What is being asked.
Return the lines from the line containing "scale = np.full(codes.shape[1], s)" onward. Each must match exactly, and the last line of the listing below must be included.

━━ Material for the task

Below is a small trained network, with its code and all its weights. Each question gives an input and a class and asks what happens when units are switched off, that is, made to give their printed mean instead of their output.

import numpy as np


def w(rows, s, z=0):
    codes = np.array(rows[::2]) - 128.0
    scale = np.full(codes.shape[1], s)
    scale[-1] = z or s
    return codes * scale


def f(y):
    return y / 2 * (1 + np.tanh(0.7978845608 * (y + 0.044715 * y**3)))


def log_softmax(a):
    a = a - a.max(-1, keepdims=True)
    return a - np.log(np.exp(a).sum(-1, keepdims=True))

━━━━

Exercise result.
    scale = np.full(codes.shape[1], s)
    scale[-1] = z or s
    return codes * scale


def f(y):
    return y / 2 * (1 + np.tanh(0.7978845608 * (y + 0.044715 * y**3)))


def log_softmax(a):
    a = a - a.max(-1, keepdims=True)
    return a - np.log(np.exp(a).sum(-1, keepdims=True))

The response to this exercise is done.